BEGIN Records for the task

Below is a small trained network, with its code and all its weights. Each question gives an input and a class and asks what happens when units are switched off, that is, made to give their printed mean instead of their output.

import numpy as np


def w(rows, s, z=0):
    codes = np.array(rows[::2]) - 128.0
    scale = np.full(codes.shape[1], s)
    scale[-1] = z or s
    return codes * scale


def norm(h):
    return h / np.sqrt((h * h).mean(-1, keepdims=True) + 1e-5)


def f(y):
    return y / 2 * (1 + np.tanh(0.7978845608 * (y + 0.044715 * y**3)))


def log_softmax(a):
    a = a - a.max(-1, keepdims=True)
    return a - np.log(np.exp(a).sum(-1, keepdims=True))


def net(x, mask):
    res = np.array(x, float).reshape(1, 4) / 4 @ E
    u = 0
    for l in range(3):
        y = f(norm(res) @ A[l][:, :-1].T + A[l][:, -1])
        res = res + np.where(mask[u : u + 13], y, B[l][:, -1]) @ B[l][:, :-1]
        u += 13
    return log_softmax(norm(res)[-1] @ U[:, :-1].T + U[:, -1])


A, B = {}, {}
E = w([
[89,117,99,60,75,170,170,120,87,165,161],'x0',
[128,207,153,84,61,61,4,124,110,124,167],'x1',
[111,106,99,149,92,79,179,106,181,48,235],'x2',
[120,81,254,181,74,160,123,110,118,123,152],'x3',
],0.0086)
A[0] = w([
[36,116,90,52,59,168,183,96,63,156,160,20],'0.n0',
[145,104,109,21,94,188,158,115,77,169,204,41],'0.n1',
[220,148,163,188,213,70,99,95,164,76,109,48],'0.n2',
[144,105,131,119,100,87,158,180,138,79,146,51],'0.n3',
[108,91,227,186,77,124,134,107,107,93,154,44],'0.n4',
[81,165,146,122,82,88,70,189,110,124,142,11],'0.n5',
[71,80,124,152,200,188,181,171,180,85,96,49],'0.n6',
[149,135,162,177,241,90,68,139,192,46,109,26],'0.n7',
[192,128,162,156,152,65,111,137,205,91,73,1],'0.n8',
[155,190,147,81,63,67,74,213,104,53,160,49],'0.n9',
[240,151,145,165,174,126,88,70,200,49,80,13],'0.n10',
[177,167,2,75,173,42,156,100,135,102,101,32],'0.n11',
[124,150,90,163,114,71,179,101,221,60,230,7],'0.n12',
],0.0059,0.0055)
B[0] = w([
[55,125,72,253,65,112,119,170,119,215,124,204],'0.n0',
[91,123,119,230,88,59,111,208,117,166,162,191],'0.n1',
[55,120,72,208,32,106,105,226,96,230,166,204],'0.n2',
[97,98,134,124,150,156,98,112,101,135,109,119],'0.n3',
[111,203,136,63,116,187,138,193,216,111,88,182],'0.n4',
[179,104,110,164,145,126,145,102,149,167,171,141],'0.n5',
[216,146,106,148,125,96,132,113,120,155,238,192],'0.n6',
[82,105,105,188,64,79,139,199,120,222,153,201],'0.n7',
[82,129,115,188,110,122,134,139,105,170,120,147],'0.n8',
[135,138,95,150,144,106,106,44,152,165,153,214],'0.n9',
[96,110,126,205,88,98,129,183,93,185,152,170],'0.n10',
[119,225,181,55,144,253,136,207,232,97,119,253],'0.n11',
[95,31,95,104,140,67,99,117,77,44,35,241],'0.n12',
],0.007,0.0038)
A[1] = w([
[138,213,137,99,142,60,50,19,116,110,178,68],'1.n0',
[190,135,163,125,208,156,86,136,20,185,46,53],'1.n1',
[128,98,110,127,121,125,111,138,106,137,92,68],'1.n2',
[182,72,106,141,201,143,241,120,105,126,175,72],'1.n3',
[155,89,123,150,183,125,158,142,107,134,148,38],'1.n4',
[180,153,158,92,169,128,94,140,42,208,33,30],'1.n5',
[154,113,164,184,209,79,96,143,166,92,96,48],'1.n6',
[130,84,255,154,94,188,110,118,159,106,156,40],'1.n7',
[221,101,110,186,193,159,223,83,133,116,150,42],'1.n8',
[174,161,155,93,126,40,83,40,95,136,171,26],'1.n9',
[107,84,106,106,120,65,161,56,165,59,148,41],'1.n10',
[55,136,93,60,76,147,197,109,35,189,176,3],'1.n11',
[76,119,90,192,124,111,115,123,114,157,133,82],'1.n12',
],0.0066,0.0045)
B[1] = w([
[222,75,102,144,154,164,133,55,144,211,125,245],'1.n0',
[102,27,117,98,133,70,126,163,88,3,180,248],'1.n1',
[119,118,127,161,148,123,107,126,147,112,132,112],'1.n2',
[186,146,95,109,120,113,36,47,132,214,113,236],'1.n3',
[138,142,135,120,100,102,117,94,112,160,105,117],'1.n4',
[50,35,100,125,130,110,114,110,85,27,216,253],'1.n5',
[75,142,58,156,55,183,134,146,69,169,169,127],'1.n6',
[147,248,152,95,173,114,177,178,193,87,70,194],'1.n7',
[204,135,128,111,110,110,32,31,151,197,143,216],'1.n8',
[206,121,93,164,162,140,175,79,105,166,128,174],'1.n9',
[84,48,146,101,152,147,88,141,10,72,38,193],'1.n10',
[121,193,133,231,109,35,118,209,110,155,125,188],'1.n11',
[138,137,155,170,142,96,102,172,95,125,93,218],'1.n12',
],0.0061,0.0029)
A[2] = w([
[75,41,105,103,141,118,100,140,119,79,98,73],'2.n0',
[88,84,97,116,109,89,186,47,143,25,150,22],'2.n1',
[21,40,134,94,149,114,104,77,65,21,118,38],'2.n2',
[18,151,88,139,52,170,173,100,65,195,168,4],'2.n3',
[161,165,124,103,94,98,20,52,140,184,174,98],'2.n4',
[142,139,126,158,129,74,130,102,185,102,129,24],'2.n5',
[117,185,185,84,168,178,132,138,151,147,111,109],'2.n6',
[236,69,125,113,121,126,127,17,133,205,135,84],'2.n7',
[163,214,112,65,164,154,161,184,176,105,80,90],'2.n8',
[138,207,253,143,109,184,169,106,129,103,114,77],'2.n9',
[119,163,254,156,85,162,186,101,151,91,124,93],'2.n10',
[177,78,114,190,194,164,189,112,136,150,144,84],'2.n11',
[106,160,131,163,137,127,138,166,65,206,108,79],'2.n12',
],0.0069,0.0041)
B[2] = w([
[166,118,161,166,119,134,172,127,85,89,138,203],'2.n0',
[142,69,187,106,175,126,72,169,47,75,149,167],'2.n1',
[128,73,131,92,143,150,92,100,67,58,132,242],'2.n2',
[120,142,178,206,129,76,84,185,165,120,105,180],'2.n3',
[164,76,161,170,142,169,254,75,117,167,98,234],'2.n4',
[108,115,99,119,123,169,135,136,76,150,117,114],'2.n5',
[95,114,84,127,182,160,150,132,148,94,130,147],'2.n6',
[167,159,158,94,99,155,148,72,117,155,95,253],'2.n7',
[95,163,232,76,129,163,116,118,171,110,133,189],'2.n8',
[117,170,68,53,166,134,123,127,135,126,142,156],'2.n9',
[97,177,82,41,205,162,148,180,186,122,141,160],'2.n10',
[146,143,171,154,89,93,130,56,119,195,159,157],'2.n11',
[121,115,141,162,108,63,114,112,158,93,122,195],'2.n12',
],0.0078,0.005)
U = w([
[93,121,131,242,74,61,118,217,128,195,146,1],'0',
[210,110,142,118,117,145,150,9,122,208,134,205],'1',
[124,35,140,99,133,122,107,130,57,4,143,88],'2',
[113,218,128,28,169,185,142,185,213,108,136,216],'3',
],0.012,0.00013)

Each question gives the input, the list of numbers given to net, and the class t.
The units are the neurons (one row each of A and B). Each row of codes is followed by its name. A weight is (code - 128) times the scale printed after its matrix; where a second scale follows, it is the last column's (A, B and U).
mask holds one flag per neuron, layer by layer. A switched-off neuron (its flag False) gives its mean, the last column of its row in B, instead of its output. The means were averaged over made-up inputs and are rounded, as every weight is.
A unit's drop is (log p(t) with every unit on - log p(t) with that unit switched off) / (log p(t) with every unit on - log p(t) with every unit switched off).
The circuit of an input: a set's keep is (log p(t) with only the set's units on - log p(t) with every unit switched off) / (log p(t) with every unit on - log p(t) with every unit switched off). Starting from the 12 units with the biggest drops (on a tie, the unit counted first), units are removed one at a time, each time the one whose removal leaves the highest keep (on an exact tie, the one counted first), for as long as the keep stays at least 0.8.
units of the circuit, in order: the units of the circuit, biggest drop first
unit that matters most: the unit with the biggest drop
k most important neurons: the k neurons with the biggest drops, biggest first
top k neurons in layer l: the k neurons of layer l with the biggest drops, biggest first
drop when u is switched off: that unit's drop, to one decimal
input [2,-5,5,0], class 1: 2 most important neurons => 1.n3, 1.n8
input [5,3,2,-5], class 0: unit that matters most => 0.n0
input [0,3,-1,3], class 1: top 3 neurons in layer 0 => 0.n11, 0.n9, 0.n5
input [-4,7,-8,-8], class 2: 2 most important neurons => 1.n5, 1.n1
input [4,-3,-6,6], class 2: units of the circuit, in order => 1.n1, 1.n5
input [5,-5,-6,-1], class 2: top 2 neurons in layer 0 => 0.n2, 0.n7
input [0,6,5,7], class 3: 2 most important neurons => 0.n4, 1.n7
input [0,-5,2,-6], class 3: top 2 neurons in layer 0 => 0.n11, 0.n9
input [-4,8,-8,4], class 1: 2 most important neurons => 1.n0, 0.n12
input [6,7,0,3], class 1: 3 most important neurons => 0.n9, 1.n0, 0.n2
input [6,0,6,-1], class 0: 2 most important neurons => 0.n0, 0.n1
input [3,1,-7,7], class 2: 3 most important neurons => 1.n1, 1.n5, 0.n11
input [2,0,-8,-8], class 2: 2 most important neurons => 1.n5, 1.n1
input [0,1,-2,-5], class 3: units of the circuit, in order => 0.n11
input [8,-2,-6,8], class 0: 3 most important neurons => 0.n0, 0.n11, 0.n1
input [8,4,0,-8], class 0: top 3 neurons in layer 0 => 0.n0, 0.n1, 0.n4
input [-7,-6,6,-1], class 0: 2 most important neurons => 0.n2, 0.n7
input [2,-1,-7,6], class 2: 3 most important neurons => 1.n1, 1.n5, 0.n11
input [-6,-7,-3,6], class 1: 3 most important neurons => 0.n6, 0.n11, 1.n8
input [8,-4,7,-5], class 0: units of the circuit, in order => 0.n0
input [-2,3,-5,-5], class 2: 3 most important neurons => 1.n5, 1.n1, 0.n4
input [4,0,-4,-1], class 0: top 2 neurons in layer 0 => 0.n0, 0.n1
input [6,-5,3,7], class 3: top 3 neurons in layer 0 => 0.n4, 0.n2, 0.n7
input [-2,6,-7,-3], class 2: drop when 1.n0 is switched off => -0.1
input [7,-3,6,-2], class 0: drop when 0.n0 is switched off => 1.3
input [-1,4,2,8], class 3: drop when 2.n7 is switched off => 0.0
input [2,-2,1,-4], class 3: drop when 0.n11 is switched off => 0.5
input [4,6,-5,8], class 3: unit that matters most => 1.n7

END Records for the task

What needs to be done » From the line that has "input [0,3,-1,3], class" through the line that has "input [0,6,5,7], class", copy every line exactly as it appears above, and leave out all others.

Task result »
input [0,3,-1,3], class 1: top 3 neurons in layer 0 => 0.n11, 0.n9, 0.n5
input [-4,7,-8,-8], class 2: 2 most important neurons => 1.n5, 1.n1
input [4,-3,-6,6], class 2: units of the circuit, in order => 1.n1, 1.n5
input [5,-5,-6,-1], class 2: top 2 neurons in layer 0 => 0.n2, 0.n7
input [0,6,5,7], class 3: 2 most important neurons => 0.n4, 1.n7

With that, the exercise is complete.